* YOUR OBJECTIVE: Starting with the line that contains "row 96: -42" and stopping after the line that contains "with row 84.", copy the entries below exactly. Include nothing else.

* DATA:
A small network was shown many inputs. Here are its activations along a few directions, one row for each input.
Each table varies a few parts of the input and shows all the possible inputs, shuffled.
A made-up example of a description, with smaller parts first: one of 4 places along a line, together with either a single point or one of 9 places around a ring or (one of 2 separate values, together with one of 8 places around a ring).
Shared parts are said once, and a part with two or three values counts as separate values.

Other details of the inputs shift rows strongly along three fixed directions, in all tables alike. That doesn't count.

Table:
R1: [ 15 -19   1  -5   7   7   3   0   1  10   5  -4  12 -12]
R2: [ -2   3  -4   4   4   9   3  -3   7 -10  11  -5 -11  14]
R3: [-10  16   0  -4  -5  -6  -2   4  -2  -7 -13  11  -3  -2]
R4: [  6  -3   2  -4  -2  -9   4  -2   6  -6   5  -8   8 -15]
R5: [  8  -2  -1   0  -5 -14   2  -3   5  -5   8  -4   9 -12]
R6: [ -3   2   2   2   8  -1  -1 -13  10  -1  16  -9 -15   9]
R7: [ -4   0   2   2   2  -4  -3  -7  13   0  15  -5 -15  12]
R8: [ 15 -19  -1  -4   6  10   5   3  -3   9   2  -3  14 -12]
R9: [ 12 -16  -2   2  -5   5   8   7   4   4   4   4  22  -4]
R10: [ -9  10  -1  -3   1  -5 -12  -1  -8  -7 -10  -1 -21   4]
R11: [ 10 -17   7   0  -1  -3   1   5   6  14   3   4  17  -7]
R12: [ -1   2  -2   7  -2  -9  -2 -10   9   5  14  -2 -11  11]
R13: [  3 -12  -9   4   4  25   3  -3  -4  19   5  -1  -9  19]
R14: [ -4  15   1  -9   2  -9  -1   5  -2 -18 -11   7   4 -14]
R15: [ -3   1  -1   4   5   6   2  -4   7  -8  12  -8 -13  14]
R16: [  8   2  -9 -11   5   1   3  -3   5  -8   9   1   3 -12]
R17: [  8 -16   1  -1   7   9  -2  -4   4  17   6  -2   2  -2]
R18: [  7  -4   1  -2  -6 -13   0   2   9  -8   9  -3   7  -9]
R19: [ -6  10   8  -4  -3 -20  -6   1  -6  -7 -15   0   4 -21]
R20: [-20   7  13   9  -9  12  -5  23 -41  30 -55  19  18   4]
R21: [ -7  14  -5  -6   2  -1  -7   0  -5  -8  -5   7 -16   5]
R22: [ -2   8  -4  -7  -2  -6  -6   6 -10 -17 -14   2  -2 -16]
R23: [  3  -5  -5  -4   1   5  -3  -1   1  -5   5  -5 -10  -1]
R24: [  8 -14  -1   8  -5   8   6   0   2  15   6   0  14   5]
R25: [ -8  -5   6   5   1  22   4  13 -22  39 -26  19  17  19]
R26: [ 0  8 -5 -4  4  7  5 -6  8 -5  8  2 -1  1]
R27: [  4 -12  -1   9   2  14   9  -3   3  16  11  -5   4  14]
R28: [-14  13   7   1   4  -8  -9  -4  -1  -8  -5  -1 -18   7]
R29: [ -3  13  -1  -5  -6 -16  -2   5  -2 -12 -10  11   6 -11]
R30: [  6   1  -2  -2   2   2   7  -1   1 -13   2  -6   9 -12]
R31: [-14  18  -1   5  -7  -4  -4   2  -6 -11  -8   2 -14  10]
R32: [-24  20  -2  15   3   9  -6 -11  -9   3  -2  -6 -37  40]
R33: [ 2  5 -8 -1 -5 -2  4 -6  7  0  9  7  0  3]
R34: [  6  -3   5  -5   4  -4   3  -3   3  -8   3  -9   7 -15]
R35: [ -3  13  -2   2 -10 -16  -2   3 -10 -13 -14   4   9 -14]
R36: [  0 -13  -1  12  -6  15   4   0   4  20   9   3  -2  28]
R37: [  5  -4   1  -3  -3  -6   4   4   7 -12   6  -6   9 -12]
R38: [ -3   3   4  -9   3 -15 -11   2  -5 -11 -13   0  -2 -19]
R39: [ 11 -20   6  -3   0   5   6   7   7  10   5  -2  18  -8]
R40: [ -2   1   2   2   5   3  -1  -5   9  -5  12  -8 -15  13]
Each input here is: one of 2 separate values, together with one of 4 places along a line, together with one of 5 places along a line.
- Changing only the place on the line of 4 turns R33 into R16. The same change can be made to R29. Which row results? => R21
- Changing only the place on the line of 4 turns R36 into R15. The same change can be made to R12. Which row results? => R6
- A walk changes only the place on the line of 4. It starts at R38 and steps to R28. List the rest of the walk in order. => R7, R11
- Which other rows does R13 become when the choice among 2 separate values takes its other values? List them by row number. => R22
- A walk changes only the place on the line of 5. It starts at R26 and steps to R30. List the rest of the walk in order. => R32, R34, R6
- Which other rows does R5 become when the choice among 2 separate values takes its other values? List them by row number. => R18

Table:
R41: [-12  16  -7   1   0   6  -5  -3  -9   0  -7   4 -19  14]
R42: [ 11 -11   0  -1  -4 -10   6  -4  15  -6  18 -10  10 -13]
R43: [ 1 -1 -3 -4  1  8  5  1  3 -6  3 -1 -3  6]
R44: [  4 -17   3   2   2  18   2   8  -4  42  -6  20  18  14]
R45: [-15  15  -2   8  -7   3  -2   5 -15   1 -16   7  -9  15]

--

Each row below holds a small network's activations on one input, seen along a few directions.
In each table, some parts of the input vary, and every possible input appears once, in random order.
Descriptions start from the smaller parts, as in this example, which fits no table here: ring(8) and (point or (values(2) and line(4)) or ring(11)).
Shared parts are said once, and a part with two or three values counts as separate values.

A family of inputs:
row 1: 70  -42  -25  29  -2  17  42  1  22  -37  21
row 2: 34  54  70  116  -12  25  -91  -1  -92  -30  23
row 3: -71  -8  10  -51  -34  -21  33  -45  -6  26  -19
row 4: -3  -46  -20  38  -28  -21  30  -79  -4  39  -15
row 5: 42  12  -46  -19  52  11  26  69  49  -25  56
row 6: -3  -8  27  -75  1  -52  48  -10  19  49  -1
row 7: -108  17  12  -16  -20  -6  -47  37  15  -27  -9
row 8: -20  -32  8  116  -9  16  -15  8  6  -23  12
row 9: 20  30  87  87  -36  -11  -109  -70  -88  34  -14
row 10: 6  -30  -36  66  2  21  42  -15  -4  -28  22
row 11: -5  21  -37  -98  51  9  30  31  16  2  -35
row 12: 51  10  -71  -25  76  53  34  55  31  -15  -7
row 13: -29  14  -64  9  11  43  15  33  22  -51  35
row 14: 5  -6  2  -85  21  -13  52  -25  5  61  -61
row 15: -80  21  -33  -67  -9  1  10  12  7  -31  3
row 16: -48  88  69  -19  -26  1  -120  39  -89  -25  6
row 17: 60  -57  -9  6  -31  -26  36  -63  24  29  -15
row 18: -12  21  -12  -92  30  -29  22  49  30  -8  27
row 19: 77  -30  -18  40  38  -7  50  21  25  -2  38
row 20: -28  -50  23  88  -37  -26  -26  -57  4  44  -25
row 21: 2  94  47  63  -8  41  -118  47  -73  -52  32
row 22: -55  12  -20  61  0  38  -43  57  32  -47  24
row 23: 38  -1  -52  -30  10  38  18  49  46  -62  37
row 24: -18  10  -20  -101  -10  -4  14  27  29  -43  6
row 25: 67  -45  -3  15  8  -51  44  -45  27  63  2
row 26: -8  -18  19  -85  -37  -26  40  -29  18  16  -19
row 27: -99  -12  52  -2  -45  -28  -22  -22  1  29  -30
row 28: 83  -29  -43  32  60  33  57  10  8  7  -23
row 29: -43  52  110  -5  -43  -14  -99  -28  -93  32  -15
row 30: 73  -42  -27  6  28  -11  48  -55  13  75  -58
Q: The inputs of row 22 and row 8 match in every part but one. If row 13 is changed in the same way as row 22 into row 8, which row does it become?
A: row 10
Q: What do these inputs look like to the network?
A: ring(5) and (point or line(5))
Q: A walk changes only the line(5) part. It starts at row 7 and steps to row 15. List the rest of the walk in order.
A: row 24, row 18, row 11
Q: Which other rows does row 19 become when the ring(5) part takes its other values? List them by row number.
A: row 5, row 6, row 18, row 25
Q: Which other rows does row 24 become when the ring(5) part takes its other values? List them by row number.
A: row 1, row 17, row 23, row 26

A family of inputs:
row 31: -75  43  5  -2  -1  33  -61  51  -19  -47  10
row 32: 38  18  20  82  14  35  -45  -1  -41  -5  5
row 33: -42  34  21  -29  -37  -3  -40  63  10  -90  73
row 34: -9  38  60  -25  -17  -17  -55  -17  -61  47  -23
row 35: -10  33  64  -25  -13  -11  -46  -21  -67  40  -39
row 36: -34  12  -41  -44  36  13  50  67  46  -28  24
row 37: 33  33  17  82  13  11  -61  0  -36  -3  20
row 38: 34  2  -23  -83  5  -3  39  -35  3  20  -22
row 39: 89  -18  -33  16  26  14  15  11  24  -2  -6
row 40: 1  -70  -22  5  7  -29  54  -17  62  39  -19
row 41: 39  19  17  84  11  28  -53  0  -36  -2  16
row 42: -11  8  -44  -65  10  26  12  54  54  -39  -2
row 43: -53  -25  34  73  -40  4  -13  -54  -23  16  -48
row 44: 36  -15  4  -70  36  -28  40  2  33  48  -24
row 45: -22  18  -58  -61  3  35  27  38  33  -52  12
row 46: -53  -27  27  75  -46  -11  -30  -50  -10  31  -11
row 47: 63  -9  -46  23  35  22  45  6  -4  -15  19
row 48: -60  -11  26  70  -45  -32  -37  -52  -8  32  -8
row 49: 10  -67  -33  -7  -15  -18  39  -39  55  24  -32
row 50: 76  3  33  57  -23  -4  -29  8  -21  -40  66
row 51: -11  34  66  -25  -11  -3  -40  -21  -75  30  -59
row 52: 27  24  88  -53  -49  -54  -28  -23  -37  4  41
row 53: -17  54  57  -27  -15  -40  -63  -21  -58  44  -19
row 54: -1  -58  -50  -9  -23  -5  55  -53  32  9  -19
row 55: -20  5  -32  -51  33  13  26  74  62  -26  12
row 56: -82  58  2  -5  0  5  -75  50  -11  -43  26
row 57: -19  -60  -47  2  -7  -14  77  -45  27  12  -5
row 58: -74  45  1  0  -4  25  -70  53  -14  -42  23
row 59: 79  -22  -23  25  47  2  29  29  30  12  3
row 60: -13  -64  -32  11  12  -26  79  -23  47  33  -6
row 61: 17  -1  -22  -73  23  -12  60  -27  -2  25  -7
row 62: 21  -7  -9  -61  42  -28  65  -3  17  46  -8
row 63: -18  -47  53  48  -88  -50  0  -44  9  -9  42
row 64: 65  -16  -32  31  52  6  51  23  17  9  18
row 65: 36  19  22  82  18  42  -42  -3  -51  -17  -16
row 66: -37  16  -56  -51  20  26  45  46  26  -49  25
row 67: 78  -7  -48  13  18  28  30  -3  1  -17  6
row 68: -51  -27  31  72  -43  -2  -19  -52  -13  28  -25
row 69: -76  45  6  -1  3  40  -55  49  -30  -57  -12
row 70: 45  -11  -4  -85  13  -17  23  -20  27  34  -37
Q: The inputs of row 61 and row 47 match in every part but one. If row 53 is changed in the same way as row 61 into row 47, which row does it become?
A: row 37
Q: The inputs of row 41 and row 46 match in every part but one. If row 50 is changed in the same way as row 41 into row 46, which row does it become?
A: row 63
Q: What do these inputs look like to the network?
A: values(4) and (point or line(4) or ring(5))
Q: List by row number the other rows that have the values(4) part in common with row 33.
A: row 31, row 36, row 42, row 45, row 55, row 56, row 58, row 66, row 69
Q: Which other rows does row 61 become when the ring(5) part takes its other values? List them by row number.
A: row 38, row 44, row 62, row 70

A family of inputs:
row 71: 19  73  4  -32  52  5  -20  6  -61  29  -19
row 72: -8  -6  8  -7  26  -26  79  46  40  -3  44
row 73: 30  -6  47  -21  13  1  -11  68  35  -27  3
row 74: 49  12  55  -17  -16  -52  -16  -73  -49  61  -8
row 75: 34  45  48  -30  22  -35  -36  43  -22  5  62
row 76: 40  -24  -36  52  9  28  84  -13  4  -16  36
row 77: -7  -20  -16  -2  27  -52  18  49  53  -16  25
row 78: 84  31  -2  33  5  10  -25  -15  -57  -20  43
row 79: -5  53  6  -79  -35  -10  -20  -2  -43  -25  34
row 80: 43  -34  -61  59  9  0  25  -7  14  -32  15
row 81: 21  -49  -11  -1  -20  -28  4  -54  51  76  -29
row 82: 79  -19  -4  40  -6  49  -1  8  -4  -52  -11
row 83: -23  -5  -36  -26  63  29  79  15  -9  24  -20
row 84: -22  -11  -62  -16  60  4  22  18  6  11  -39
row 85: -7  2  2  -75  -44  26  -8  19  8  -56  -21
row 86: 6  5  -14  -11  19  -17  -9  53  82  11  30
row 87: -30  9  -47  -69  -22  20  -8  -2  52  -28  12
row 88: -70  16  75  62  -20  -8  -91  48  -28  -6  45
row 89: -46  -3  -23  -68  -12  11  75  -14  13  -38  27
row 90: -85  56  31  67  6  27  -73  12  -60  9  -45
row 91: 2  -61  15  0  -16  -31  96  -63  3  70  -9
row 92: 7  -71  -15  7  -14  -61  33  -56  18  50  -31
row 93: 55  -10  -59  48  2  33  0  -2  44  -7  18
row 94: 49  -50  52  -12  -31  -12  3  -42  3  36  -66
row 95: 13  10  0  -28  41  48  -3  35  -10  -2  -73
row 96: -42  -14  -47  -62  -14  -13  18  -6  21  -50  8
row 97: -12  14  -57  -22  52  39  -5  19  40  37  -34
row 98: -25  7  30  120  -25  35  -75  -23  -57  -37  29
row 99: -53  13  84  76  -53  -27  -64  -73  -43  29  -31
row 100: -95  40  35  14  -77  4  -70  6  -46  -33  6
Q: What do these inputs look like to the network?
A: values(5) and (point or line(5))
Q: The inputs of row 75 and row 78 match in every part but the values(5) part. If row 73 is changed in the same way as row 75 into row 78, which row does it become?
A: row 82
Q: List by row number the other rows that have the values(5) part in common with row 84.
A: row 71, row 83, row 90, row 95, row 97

* REPLY TO THE TASK:
row 96: -42  -14  -47  -62  -14  -13  18  -6  21  -50  8
row 97: -12  14  -57  -22  52  39  -5  19  40  37  -34
row 98: -25  7  30  120  -25  35  -75  -23  -57  -37  29
row 99: -53  13  84  76  -53  -27  -64  -73  -43  29  -31
row 100: -95  40  35  14  -77  4  -70  6  -46  -33  6
Q: What do these inputs look like to the network?
A: values(5) and (point or line(5))
Q: The inputs of row 75 and row 78 match in every part but the values(5) part. If row 73 is changed in the same way as row 75 into row 78, which row does it become?
A: row 82
Q: List by row number the other rows that have the values(5) part in common with row 84.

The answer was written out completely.